### Task inputs

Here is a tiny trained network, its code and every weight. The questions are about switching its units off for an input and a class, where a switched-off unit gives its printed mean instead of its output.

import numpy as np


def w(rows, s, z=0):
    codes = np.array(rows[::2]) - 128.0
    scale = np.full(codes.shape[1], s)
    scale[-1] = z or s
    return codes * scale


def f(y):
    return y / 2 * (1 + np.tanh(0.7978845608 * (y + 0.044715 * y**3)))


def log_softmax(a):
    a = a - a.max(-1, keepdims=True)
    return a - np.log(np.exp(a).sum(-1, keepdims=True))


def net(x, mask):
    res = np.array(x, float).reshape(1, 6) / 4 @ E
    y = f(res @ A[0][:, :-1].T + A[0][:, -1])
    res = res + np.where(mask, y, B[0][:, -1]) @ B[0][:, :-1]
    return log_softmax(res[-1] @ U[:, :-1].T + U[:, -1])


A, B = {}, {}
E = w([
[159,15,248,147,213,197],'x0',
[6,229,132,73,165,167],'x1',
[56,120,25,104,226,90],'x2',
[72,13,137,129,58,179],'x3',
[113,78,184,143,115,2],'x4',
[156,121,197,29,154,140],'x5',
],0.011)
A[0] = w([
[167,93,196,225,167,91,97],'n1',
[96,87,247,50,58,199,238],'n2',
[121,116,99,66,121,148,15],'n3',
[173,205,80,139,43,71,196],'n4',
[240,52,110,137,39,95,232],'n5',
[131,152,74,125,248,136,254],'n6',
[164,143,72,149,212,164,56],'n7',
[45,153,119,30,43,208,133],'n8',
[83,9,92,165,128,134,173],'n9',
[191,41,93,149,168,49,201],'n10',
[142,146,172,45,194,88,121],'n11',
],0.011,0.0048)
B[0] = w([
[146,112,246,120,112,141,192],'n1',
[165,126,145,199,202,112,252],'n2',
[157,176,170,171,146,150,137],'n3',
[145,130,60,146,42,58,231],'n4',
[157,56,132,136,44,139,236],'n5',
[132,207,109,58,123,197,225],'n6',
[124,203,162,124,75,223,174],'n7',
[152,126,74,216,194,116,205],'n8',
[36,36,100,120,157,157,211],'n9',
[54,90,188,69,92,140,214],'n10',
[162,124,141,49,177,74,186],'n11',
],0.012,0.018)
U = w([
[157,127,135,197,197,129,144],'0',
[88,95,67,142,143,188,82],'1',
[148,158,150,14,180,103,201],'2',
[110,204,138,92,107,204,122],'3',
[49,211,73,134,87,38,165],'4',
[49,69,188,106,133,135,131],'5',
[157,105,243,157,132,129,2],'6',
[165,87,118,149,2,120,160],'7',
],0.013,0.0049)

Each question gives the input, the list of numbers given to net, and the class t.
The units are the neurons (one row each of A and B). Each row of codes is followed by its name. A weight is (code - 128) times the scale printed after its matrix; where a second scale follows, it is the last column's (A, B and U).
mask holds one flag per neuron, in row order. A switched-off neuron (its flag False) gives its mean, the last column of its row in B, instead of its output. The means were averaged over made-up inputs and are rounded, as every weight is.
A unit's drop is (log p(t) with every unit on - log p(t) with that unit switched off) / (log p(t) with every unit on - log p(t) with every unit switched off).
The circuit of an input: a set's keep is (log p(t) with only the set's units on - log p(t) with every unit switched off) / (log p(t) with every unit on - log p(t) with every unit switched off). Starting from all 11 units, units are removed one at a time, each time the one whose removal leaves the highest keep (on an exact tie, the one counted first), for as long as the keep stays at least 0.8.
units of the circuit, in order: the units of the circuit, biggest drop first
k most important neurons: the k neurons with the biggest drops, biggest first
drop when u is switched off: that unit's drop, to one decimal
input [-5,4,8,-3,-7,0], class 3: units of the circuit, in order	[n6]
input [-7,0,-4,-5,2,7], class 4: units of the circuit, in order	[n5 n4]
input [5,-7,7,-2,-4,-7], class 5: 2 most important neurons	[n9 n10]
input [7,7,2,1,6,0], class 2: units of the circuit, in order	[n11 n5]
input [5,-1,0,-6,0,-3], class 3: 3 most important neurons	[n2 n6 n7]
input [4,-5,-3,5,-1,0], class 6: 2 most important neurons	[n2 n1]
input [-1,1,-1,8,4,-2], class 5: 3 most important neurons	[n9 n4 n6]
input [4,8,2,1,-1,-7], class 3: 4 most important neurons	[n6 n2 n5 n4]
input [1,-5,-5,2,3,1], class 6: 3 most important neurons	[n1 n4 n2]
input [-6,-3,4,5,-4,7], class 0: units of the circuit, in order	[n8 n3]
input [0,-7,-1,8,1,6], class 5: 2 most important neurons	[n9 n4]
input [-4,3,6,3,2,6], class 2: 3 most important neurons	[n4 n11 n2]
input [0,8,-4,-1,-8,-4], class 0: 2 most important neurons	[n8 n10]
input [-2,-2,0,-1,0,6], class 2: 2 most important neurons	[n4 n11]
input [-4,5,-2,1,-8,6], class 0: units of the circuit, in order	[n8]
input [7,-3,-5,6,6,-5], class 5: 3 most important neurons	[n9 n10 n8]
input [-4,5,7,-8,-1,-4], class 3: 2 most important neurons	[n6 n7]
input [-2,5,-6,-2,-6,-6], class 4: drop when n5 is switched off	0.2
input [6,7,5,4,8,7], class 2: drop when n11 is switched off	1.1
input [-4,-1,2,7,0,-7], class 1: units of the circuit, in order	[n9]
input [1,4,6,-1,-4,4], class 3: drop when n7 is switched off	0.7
==
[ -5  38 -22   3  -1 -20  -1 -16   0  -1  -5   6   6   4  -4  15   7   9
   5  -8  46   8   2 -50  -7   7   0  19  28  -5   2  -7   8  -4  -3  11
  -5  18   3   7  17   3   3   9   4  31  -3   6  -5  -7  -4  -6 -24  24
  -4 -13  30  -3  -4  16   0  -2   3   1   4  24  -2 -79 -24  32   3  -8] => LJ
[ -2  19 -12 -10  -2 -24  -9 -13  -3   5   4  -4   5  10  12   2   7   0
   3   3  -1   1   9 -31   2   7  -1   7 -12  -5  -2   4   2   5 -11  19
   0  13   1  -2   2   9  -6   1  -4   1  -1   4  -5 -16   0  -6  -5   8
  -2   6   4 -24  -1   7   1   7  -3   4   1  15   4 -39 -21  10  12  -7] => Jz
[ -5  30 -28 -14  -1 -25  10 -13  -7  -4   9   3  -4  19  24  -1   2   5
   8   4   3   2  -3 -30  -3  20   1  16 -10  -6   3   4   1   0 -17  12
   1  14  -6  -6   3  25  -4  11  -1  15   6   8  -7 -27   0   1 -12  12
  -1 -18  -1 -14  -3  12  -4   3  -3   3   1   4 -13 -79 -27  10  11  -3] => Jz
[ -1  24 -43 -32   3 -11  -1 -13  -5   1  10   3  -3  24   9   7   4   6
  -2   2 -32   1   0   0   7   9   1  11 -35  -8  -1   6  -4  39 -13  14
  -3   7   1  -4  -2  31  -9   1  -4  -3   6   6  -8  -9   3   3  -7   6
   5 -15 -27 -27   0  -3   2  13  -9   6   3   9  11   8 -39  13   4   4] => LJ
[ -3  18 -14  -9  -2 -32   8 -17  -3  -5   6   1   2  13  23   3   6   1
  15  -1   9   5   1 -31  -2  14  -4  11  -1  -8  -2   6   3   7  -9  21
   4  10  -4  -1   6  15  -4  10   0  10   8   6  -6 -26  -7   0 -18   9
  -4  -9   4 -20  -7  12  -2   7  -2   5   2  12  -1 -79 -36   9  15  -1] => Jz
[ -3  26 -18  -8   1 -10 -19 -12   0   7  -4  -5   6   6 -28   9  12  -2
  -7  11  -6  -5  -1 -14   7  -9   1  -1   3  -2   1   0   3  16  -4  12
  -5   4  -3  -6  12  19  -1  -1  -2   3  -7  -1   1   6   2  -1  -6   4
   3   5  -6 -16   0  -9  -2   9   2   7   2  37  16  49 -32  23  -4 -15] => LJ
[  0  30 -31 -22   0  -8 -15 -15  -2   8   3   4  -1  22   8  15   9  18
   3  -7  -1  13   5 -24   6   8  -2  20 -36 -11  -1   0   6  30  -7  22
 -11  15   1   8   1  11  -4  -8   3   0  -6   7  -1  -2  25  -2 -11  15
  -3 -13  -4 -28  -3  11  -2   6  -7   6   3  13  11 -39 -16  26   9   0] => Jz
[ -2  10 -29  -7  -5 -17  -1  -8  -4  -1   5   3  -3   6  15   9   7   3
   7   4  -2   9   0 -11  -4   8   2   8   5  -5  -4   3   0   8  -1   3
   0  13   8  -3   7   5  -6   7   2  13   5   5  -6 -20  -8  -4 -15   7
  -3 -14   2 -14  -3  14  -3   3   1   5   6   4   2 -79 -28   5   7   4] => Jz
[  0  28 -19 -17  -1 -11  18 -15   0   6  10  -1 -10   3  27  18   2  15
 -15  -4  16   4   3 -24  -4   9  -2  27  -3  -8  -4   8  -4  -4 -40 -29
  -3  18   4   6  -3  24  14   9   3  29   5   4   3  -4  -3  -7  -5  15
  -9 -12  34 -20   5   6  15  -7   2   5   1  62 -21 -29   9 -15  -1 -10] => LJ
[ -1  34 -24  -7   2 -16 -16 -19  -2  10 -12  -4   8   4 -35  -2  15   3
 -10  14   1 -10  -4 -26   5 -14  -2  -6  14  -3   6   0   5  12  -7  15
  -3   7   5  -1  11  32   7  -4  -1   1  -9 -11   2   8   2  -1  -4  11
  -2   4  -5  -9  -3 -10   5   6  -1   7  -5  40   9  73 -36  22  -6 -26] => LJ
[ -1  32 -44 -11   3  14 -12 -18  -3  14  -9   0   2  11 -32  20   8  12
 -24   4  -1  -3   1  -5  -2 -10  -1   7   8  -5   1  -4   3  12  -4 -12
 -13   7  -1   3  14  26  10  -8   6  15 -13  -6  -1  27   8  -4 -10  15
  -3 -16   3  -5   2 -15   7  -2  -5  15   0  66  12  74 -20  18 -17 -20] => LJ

### The task
Beginning at the line above that contains "drop when u", return each line exactly through the line that contains "input [1,4,6,-1,-4,4], class", and no others.

### Solution to this exercise
drop when u is switched off: that unit's drop, to one decimal
input [-5,4,8,-3,-7,0], class 3: units of the circuit, in order	[n6]
input [-7,0,-4,-5,2,7], class 4: units of the circuit, in order	[n5 n4]
input [5,-7,7,-2,-4,-7], class 5: 2 most important neurons	[n9 n10]
input [7,7,2,1,6,0], class 2: units of the circuit, in order	[n11 n5]
input [5,-1,0,-6,0,-3], class 3: 3 most important neurons	[n2 n6 n7]
input [4,-5,-3,5,-1,0], class 6: 2 most important neurons	[n2 n1]
input [-1,1,-1,8,4,-2], class 5: 3 most important neurons	[n9 n4 n6]
input [4,8,2,1,-1,-7], class 3: 4 most important neurons	[n6 n2 n5 n4]
input [1,-5,-5,2,3,1], class 6: 3 most important neurons	[n1 n4 n2]
input [-6,-3,4,5,-4,7], class 0: units of the circuit, in order	[n8 n3]
input [0,-7,-1,8,1,6], class 5: 2 most important neurons	[n9 n4]
input [-4,3,6,3,2,6], class 2: 3 most important neurons	[n4 n11 n2]
input [0,8,-4,-1,-8,-4], class 0: 2 most important neurons	[n8 n10]
input [-2,-2,0,-1,0,6], class 2: 2 most important neurons	[n4 n11]
input [-4,5,-2,1,-8,6], class 0: units of the circuit, in order	[n8]
input [7,-3,-5,6,6,-5], class 5: 3 most important neurons	[n9 n10 n8]
input [-4,5,7,-8,-1,-4], class 3: 2 most important neurons	[n6 n7]
input [-2,5,-6,-2,-6,-6], class 4: drop when n5 is switched off	0.2
input [6,7,5,4,8,7], class 2: drop when n11 is switched off	1.1
input [-4,-1,2,7,0,-7], class 1: units of the circuit, in order	[n9]
input [1,4,6,-1,-4,4], class 3: drop when n7 is switched off	0.7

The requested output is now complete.